● WHAT THE EXERCISE ASKS
Each line of the data that mentions the string "straight" needs to be identified and copied.
··· STUDY MATERIAL
Rows are points. The last column is the point's height on a tilted bowl or saddle (a function of degree 2), plus a little noise. Count its main directions that bend up, bend down and stay straight.

Points (11 x 3)
[[ 24 -11   3]
 [ 31 -10  -5]
 [-24   9   2]
 [-21 -48  60]
 [-22  10   3]
 [ 28   0  -7]
 [ 19 -26  22]
 [ -7  -9  13]
 [ 21  14   0]
 [-60  23 -38]
 [ 42  24 -24]]
Directions: 1 up, 1 down, 0 straight

Points (18 x 4)
[[-16 -21  23 -12]
 [ 13 -16 -24 -21]
 [-21 -12  13 -12]
 [  4   4 -59  -8]
 [-23  -3  19 -11]
 [ 11 -22  21  -4]
 [  9  18 -18 -14]
 [ 34 -56 -10 -60]
 [ 34   9  38  16]
 [-19  32  14 -18]
 [ 20   5  -7 -14]
 [ 11 -24  42  11]
 [ 46  -1  20  -4]
 [ 22  20  60  31]
 [ 29   9  32  10]
 [-37  13  20 -22]
 [-18  52   3 -33]
 [ -6  21 -16 -10]]
Directions: 1 up, 2 down, 0 straight

Points (15 x 4)
[[ 13  32 -18 -33]
 [ 32  16  -6 -23]
 [ 25  30 -46 -56]
 [ -6  -7 -11 -17]
 [ 39  -7   5 -10]
 [ 24  17  28 -18]
 [-33  18  24 -50]
 [  1  32 -27 -30]
 [ 10 -10   0 -10]
 [ -3 -20  26 -18]
 [-43  -3  24 -60]
 [-10  -6 -22 -23]
 [ 43  17  11 -24]
 [ -7  -6   3 -15]
 [ 41 -23  60   8]]
Directions: 0 up, 2 down, 1 straight

Points (23 x 5)
[[-29  12  45  11  27]
 [  1 -11  -6  40  30]
 [ -2  13  -5  -8  13]
 [-40   4  11 -49  37]
 [ 13  30 -16   6  28]
 [ 25  -6   4  23  24]
 [ 28 -22  37  27  34]
 [ 34 -49  22  44  60]
 [-22  -8   4 -54  31]
 [ -9 -27 -31 -32  33]
 [ 20   7  38 -13  20]
 [ 32  38 -10  31  49]
 [ 30  36 -14 -18  36]
 [ 11  17  11 -10  13]
 [  8 -60  14 -49  48]
 [ 27  19  -8 -49  37]
 [ 30   7   8   9  21]
 [ 32 -19   0   5  25]
 [  3 -28  22 -11  15]
 [ 19 -13  23 -18  16]
 [ 26  37  36 -29  36]
 [ 27  25 -14  18  34]
 [-14 -43   0  21  30]]
Directions: 4 up, 0 down, 0 straight

Points (25 x 5)
[[-17 -36  14  -5  -9]
 [ -5  27 -32   1   5]
 [ -7 -47  -3  16  -3]
 [-18  30 -25  21  19]
 [  4  13   2   7  -8]
 [-11  -8  13 -13  -8]
 [ 11 -20  -5 -22  -3]
 [ 31   2  -9 -31   6]
 [ 30 -18  -8   2  11]
 [-12   9 -25  -1  -4]
 [ 23  46 -16 -21  -6]
 [ -1 -17   2  14  -6]
 [-14  -7   3  25  -2]
 [  0   0  32  10 -21]
 [-19  53  -8  17  19]
 [-14 -16   1  14  -5]
 [  3 -29  15  18  -9]
 [ 23   5  60   9 -60]
 [-27   3   7 -31  -9]
 [ 23  13  25   9 -31]
 [ 25   4  12  18 -20]
 [-24 -20 -19 -12 -23]
 [ 37 -10 -14   9  16]
 [-16 -36   4   0 -10]
 [-19  21   2  32   8]]
Directions: 2 up, 1 down, 1 straight

Points (27 x 5)
[[-33  52 -26 -36   2]
 [ 34   6  26  -1  14]
 [ 31  40  27  13  12]
 [-14  -1  35  60  18]
 [  6 -29  56  26  23]
 [-26  41 -16  13  43]
 [-26   8  26   0   6]
 [  8   8 -16   4  19]
 [ 14   4  17 -25  18]
 [  5   9  23  15  12]
 [ 19 -29  -7 -44  20]
 [ 13 -42  23   6  30]
 [ 18  20  11  -7  12]
 [ -6  -2 -31  32  42]
 [ -4 -57  37  14  48]
 [ 38  36  -8  16  60]
 [ 22   0 -53 -24 -18]
 [ 31  55  24 -21  -4]
 [  0  -6   9 -56  39]
 [  8  -6  41  16  11]
 [ 24   6  18 -52  37]
 [-13 -10 -18  25  20]
 [ 54  -5 -19 -17  11]
 [  8   2  51 -25  34]
 [ 45 -11  -4 -27  14]
 [ 10  33   2   4  22]
 [-14  15   1  48  54]]
Directions: 1 up, 1 down, 2 straight

Points (43 x 7)
[[  0  -8  -8  -6  -4  21  11]
 [-10  38  -9  -5 -47   2 -41]
 [-28   7   2 -11 -13 -14 -16]
 [ 14 -23 -21  20 -16  26 -13]
 [  6   5  -9 -23  -3 -15   2]
 [ 10 -20   3 -44 -10 -15 -15]
 [ 23  20  -2 -18  -7  12  49]
 [ 16 -44  -6 -11  -1  23 -26]
 [ 17   5  36 -26 -29  10  60]
 [-37  -2  22  -8  -7 -22  -8]
 [  0 -22  51 -14  26 -30 -39]
 [ 31  -9  17   8   1   8   0]
 [ 31  24 -35 -35  13 -30 -53]
 [ -1  -4 -25   3   5  11  -8]
 [ 15  13   2  -8 -28 -14  -5]
 [  8   9  23 -20   0  -3  31]
 [ -3   6 -30  11 -16  18 -21]
 [-18  31   1  10   5  26 -17]
 [-10 -21   2  -9 -11  11   1]
 [-27 -22  19  25   4  29 -42]
 [ 12 -19  -5 -11 -50  -7 -46]
 [ 27   7  23  14   0   5   0]
 [-34   4  14  10 -11  -4 -14]
 [-15 -15   7  41 -10  25 -36]
 [-35  60  29   5  16  24 -24]
 [ 19 -16  27   7  -3  -7  -2]
 [-15 -38  22 -39 -12 -30 -50]
 [ 32  27  -7   3  -1 -20  -9]
 [ 21  36 -14  -1 -40  41  47]
 [ -4  16   4  -6  -6 -22  -5]
 [ -7  -5 -22 -12 -13  -7 -19]
 [ -1  -8  40  24   7 -11   2]
 [ 22 -25  11 -20 -12  28  20]
 [ 37 -18   7  43 -14 -14  17]
 [  9  -7 -28 -24 -30  -7 -28]
 [ -4   4   0 -18  -4 -15   3]
 [-18 -11  14   4   6 -33   8]
 [-35   8   5 -20 -35  -6 -29]
 [-14  -2   9  -5 -17   1   8]
 [ 27  14 -29 -25 -23  13  35]
 [  6   1  15 -11  26  -7  -4]
 [ 11 -18  -2   4 -15   7   8]
 [ -5 -29 -31  -9  -4 -24 -28]]
Directions: 1 up, 4 down, 1 straight

Points (47 x 7)
[[  1   8 -22 -28  -9 -11 -12]
 [ 19 -15  20 -10   3   9 -13]
 [ -7 -30 -11   7 -25   5 -15]
 [-15 -11  25  -5 -22  54 -32]
 [ 20 -13 -19 -21  41  32 -10]
 [  1  29 -16  13   2  -7   0]
 [-11 -28 -46 -24  19  -2 -41]
 [  4 -12   2 -30  -8   7 -28]
 [  2  14 -10  10  21   2  -1]
 [-39 -14 -20  13 -28 -11  22]
 [ 29 -40   4  39  -2   0  13]
 [-12  46  15   9 -14   1  34]
 [  9  49  18   0   4  -1  44]
 [-33  -1   9  27 -33 -55  11]
 [  4  18  15 -34 -33 -14  18]
 [-48  -5  -7  -8  21  15   4]
 [ -5  -2 -36 -42  -7 -42 -23]
 [  7 -21 -11  17 -38  20 -37]
 [-37 -14 -35  -9  28   5 -16]
 [ 18 -23  11  -6 -12  13 -27]
 [ 18 -16  19 -23 -12 -59  56]
 [  2  36  15 -20   5  11  36]
 [  5 -21 -42  15 -24  21  -1]
 [ -8  13 -19  40  40  13  26]
 [  2 -11  -2  -9 -13  10 -22]
 [ 35 -19  24   4 -46  13 -60]
 [-24   2  33  40 -15  19 -10]
 [ 38  12 -30   7   4  20  18]
 [  9 -43 -11  13 -13 -32  12]
 [-16  15  12 -28   9 -14  -4]
 [ 47  10 -23 -22  35 -12  -3]
 [  0   6  -9   6  -3 -13 -15]
 [ -6 -15  21  27 -32  -2 -25]
 [ -8  20   1 -10   9  24  24]
 [  1  -7 -35  -5  23  55  54]
 [ 14 -12  10  42   7  60  38]
 [-26  17  10  18   5  17  20]
 [ 19  48  -5 -11  -4   0  41]
 [  2   7   3  37  11  28  24]
 [  4   5  -2  -3   2 -15 -13]
 [-33  22 -28 -19 -15 -12  32]
 [-10 -32  35 -26  13  -3 -27]
 [-16 -11  22  -6 -12  38 -21]
 [ 19   9  -5 -26  17  51  22]
 [-16  -4   0   8  -2   3  -9]
 [ -4 -20  27 -12 -32  -2 -16]
 [ 10  14   3 -12   5 -33  -7]]
Directions: 3 up, 2 down, 1 straight

Points (47 x 7)
[[-22  -6   1 -17  38   4 -27]
 [  5  -1 -25   8 -18 -19  19]
 [ -4   4   3   7   0  -8  11]
 [-58  40   7   0  -5  14  15]
 [-23 -15  35 -28 -20 -22  -2]
 [-38   0  12   4  -3  -3   9]
 [-15 -27 -13 -24  16  -2   1]
 [-21 -32  -3  17  19  23 -24]
 [ 29  -2  -1  11  -7 -40  35]
 [ 19   2  10  39 -26 -16 -26]
 [ 13 -15  -1  12  -4 -11  13]
 [  2 -12 -11  11 -16  23 -16]
 [ 30 -23  13  -4  38  32 -37]
 [ -1  35  18 -12  15   7 -19]
 [-11 -40  19  18  -7  28 -23]
 [ 38   3 -13  26 -11  30 -35]
 [ 27  15 -13 -14  -7 -22  34]
 [ -4  24  25   0   1  -5   7]
 [ -5  -7  11 -29 -20  -4   0]
 [ -6  -1  -3  -5  18  10  -3]
 [  8   5  12   3  14  -6  14]
 [  0  19  14   1   6 -39  13]
 [ 33 -12   6  -2  43  -8  26]
 [ -9  11   8  -8   3  16  -1]
 [-25   0  13   8  -1  -1  12]
 [ 15 -16 -22  33  18 -51  60]
 [-28  -3  -6 -14   6  20 -10]
 [  1 -13 -25   5  -8  20  -9]
 [ 47  23   3 -10  18  -4  -4]
 [ 20 -18   9  17  19   6   8]
 [  7   7  11  23  -8 -11   5]
 [ -5 -14  -3   9  -4  25  -9]
 [-32 -10 -16  -3  29  38 -49]
 [  9  10  -2   5  29   0   2]
 [-16 -10 -30 -23 -29 -12  14]
 [ 32   3  23  -5   0 -18  14]
 [ 10  13  18   4  29 -31  21]
 [-26   9  17   3 -43 -18 -26]
 [ -7  18  13  -6  -2 -23   9]
 [ 60   1   4  13  11 -34  58]
 [-11  -4 -31  23 -30   8 -16]
 [ 13 -21   7  20  -5  20 -12]
 [ 41  -5 -16 -22  -2   5  20]
 [ 22 -26 -30   0   8   8  23]
 [ 21 -31 -14  12 -25  -1 -20]
 [-26  -6  -6  29  10 -38  -8]
 [ 17  -1 -21   1  -9 -20  38]]
Directions: 1 up, 3 down, 2 straight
······
● RESULT FOR THIS TASK
Rows are points. The last column is the point's height on a tilted bowl or saddle (a function of degree 2), plus a little noise. Count its main directions that bend up, bend down and stay straight.
Directions: 1 up, 1 down, 0 straight
Directions: 1 up, 2 down, 0 straight
Directions: 0 up, 2 down, 1 straight
Directions: 4 up, 0 down, 0 straight
Directions: 2 up, 1 down, 1 straight
Directions: 1 up, 1 down, 2 straight
Directions: 1 up, 4 down, 1 straight
Directions: 3 up, 2 down, 1 straight
Directions: 1 up, 3 down, 2 straight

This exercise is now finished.